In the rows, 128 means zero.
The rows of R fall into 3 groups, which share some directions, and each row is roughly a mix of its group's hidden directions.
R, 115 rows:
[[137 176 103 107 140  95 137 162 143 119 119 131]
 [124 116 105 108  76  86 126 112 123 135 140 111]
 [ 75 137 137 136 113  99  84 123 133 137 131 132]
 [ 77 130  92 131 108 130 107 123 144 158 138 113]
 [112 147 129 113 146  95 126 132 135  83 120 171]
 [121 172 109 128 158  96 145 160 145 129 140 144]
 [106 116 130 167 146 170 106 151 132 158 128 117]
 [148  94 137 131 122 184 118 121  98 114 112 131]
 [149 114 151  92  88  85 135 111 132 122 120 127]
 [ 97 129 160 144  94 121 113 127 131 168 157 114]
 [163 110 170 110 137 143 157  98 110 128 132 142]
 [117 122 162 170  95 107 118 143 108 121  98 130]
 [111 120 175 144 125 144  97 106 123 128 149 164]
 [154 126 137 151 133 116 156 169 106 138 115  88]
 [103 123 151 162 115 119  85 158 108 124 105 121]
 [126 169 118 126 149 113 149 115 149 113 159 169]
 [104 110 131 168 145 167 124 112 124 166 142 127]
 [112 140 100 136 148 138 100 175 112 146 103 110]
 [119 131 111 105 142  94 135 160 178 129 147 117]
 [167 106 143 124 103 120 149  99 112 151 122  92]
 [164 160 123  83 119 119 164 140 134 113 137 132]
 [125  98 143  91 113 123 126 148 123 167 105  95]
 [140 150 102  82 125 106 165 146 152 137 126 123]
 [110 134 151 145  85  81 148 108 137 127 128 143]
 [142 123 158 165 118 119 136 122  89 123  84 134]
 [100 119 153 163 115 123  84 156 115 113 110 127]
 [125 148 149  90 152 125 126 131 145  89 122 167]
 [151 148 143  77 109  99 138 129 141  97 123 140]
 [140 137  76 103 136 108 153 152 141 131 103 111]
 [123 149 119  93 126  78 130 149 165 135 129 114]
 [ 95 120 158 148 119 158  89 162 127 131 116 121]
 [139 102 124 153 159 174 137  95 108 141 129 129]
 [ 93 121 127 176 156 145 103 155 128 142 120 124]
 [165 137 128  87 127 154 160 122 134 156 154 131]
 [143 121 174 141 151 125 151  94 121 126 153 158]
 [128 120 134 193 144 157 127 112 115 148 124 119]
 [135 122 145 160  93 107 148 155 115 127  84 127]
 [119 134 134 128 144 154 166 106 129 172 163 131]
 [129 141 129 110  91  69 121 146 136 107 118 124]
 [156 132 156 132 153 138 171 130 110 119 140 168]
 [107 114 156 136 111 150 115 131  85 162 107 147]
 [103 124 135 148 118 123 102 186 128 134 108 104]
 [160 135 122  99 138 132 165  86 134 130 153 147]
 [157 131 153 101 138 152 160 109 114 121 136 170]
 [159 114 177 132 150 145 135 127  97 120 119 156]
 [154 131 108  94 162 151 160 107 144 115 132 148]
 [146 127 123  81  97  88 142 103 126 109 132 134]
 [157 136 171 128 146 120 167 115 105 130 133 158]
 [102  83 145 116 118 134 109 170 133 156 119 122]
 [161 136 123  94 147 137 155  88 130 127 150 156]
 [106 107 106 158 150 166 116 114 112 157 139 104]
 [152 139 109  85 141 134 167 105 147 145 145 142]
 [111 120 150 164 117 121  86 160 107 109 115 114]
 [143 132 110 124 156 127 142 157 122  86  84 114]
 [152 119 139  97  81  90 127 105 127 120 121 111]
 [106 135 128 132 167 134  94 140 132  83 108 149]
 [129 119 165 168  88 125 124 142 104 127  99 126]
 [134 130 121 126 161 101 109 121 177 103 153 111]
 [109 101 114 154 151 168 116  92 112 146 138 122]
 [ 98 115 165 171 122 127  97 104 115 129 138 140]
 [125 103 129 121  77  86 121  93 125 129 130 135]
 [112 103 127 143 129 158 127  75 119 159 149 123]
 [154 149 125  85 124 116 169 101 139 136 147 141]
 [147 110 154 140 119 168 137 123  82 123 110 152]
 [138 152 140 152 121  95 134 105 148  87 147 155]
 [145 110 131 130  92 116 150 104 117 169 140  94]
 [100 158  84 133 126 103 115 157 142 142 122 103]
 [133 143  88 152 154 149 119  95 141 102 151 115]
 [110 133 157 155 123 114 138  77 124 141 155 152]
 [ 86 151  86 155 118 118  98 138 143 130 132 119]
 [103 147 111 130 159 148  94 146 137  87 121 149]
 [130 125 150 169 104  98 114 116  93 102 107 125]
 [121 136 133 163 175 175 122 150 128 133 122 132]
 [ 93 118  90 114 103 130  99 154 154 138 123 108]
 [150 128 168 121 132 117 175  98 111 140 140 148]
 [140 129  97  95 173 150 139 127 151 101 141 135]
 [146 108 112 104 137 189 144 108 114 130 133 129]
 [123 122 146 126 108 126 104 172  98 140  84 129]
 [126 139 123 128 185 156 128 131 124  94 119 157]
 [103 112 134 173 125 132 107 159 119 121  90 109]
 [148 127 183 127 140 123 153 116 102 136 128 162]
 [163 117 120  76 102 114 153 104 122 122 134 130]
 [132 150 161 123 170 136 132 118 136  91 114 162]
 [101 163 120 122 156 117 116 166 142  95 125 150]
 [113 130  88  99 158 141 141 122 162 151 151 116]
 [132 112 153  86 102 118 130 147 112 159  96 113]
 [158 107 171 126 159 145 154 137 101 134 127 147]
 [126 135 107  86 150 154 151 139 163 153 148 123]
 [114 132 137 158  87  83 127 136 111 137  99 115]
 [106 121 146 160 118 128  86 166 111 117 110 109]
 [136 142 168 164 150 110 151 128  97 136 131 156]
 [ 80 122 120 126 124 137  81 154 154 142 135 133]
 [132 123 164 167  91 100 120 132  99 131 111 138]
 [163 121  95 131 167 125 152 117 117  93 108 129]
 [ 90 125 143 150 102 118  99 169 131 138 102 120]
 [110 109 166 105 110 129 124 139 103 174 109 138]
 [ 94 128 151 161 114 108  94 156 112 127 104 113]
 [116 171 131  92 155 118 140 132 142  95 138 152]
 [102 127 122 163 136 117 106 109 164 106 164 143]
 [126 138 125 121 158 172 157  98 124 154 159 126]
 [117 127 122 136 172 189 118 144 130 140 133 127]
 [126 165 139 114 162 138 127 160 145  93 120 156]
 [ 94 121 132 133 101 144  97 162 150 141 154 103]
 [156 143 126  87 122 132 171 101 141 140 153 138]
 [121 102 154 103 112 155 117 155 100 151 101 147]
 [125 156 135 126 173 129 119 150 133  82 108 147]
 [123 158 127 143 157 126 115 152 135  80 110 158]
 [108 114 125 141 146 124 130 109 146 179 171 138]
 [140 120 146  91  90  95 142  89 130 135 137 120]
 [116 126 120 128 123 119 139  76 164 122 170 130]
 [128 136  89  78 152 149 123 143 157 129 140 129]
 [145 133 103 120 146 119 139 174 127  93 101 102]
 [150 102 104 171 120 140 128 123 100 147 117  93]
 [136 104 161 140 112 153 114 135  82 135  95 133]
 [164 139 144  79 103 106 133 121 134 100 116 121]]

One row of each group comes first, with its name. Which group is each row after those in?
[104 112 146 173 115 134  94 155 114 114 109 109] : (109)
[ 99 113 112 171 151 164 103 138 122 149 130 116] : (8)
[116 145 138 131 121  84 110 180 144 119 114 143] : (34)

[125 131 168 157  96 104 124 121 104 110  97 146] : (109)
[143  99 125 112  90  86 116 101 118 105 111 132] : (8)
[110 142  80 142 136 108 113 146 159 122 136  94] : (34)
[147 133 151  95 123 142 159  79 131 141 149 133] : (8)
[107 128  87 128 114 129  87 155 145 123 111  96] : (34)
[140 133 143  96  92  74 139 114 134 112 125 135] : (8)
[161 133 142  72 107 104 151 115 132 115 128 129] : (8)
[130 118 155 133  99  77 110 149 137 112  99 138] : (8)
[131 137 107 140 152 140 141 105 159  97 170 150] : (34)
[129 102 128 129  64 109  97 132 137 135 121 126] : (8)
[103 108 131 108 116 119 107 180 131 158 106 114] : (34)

+---+

• WORK INSTRUCTIONS
Within the material above, extract exactly the lines that start at the line containing "[125 103 129" and stop after the line containing "[123 122 146", and only those.

• ANSWER TO THIS EXERCISE
 [125 103 129 121  77  86 121  93 125 129 130 135]
 [112 103 127 143 129 158 127  75 119 159 149 123]
 [154 149 125  85 124 116 169 101 139 136 147 141]
 [147 110 154 140 119 168 137 123  82 123 110 152]
 [138 152 140 152 121  95 134 105 148  87 147 155]
 [145 110 131 130  92 116 150 104 117 169 140  94]
 [100 158  84 133 126 103 115 157 142 142 122 103]
 [133 143  88 152 154 149 119  95 141 102 151 115]
 [110 133 157 155 123 114 138  77 124 141 155 152]
 [ 86 151  86 155 118 118  98 138 143 130 132 119]
 [103 147 111 130 159 148  94 146 137  87 121 149]
 [130 125 150 169 104  98 114 116  93 102 107 125]
 [121 136 133 163 175 175 122 150 128 133 122 132]
 [ 93 118  90 114 103 130  99 154 154 138 123 108]
 [150 128 168 121 132 117 175  98 111 140 140 148]
 [140 129  97  95 173 150 139 127 151 101 141 135]
 [146 108 112 104 137 189 144 108 114 130 133 129]
 [123 122 146 126 108 126 104 172  98 140  84 129]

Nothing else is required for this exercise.